Nothing but the data, repeated exactly, belongs in the answer.

RECORDS FOR THE EXERCISE =>
○ ○ ○ ○ ○

Below are the code and all the weights of a small trained network. Each question names an input and a target symbol and asks about switching units off, where a switched-off unit gives its printed mean instead of its output.

import numpy as np


def w(rows, s, z=0):
    codes = np.array(rows[::2]) - 128.0
    scale = np.full(codes.shape[1], s)
    scale[-1] = z or s
    return codes * scale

○ ○ ○ ○ ○

RESPONSE =>
Below are the code and all the weights of a small trained network. Each question names an input and a target symbol and asks about switching units off, where a switched-off unit gives its printed mean instead of its output.

import numpy as np


def w(rows, s, z=0):
    codes = np.array(rows[::2]) - 128.0
    scale = np.full(codes.shape[1], s)
    scale[-1] = z or s
    return codes * scale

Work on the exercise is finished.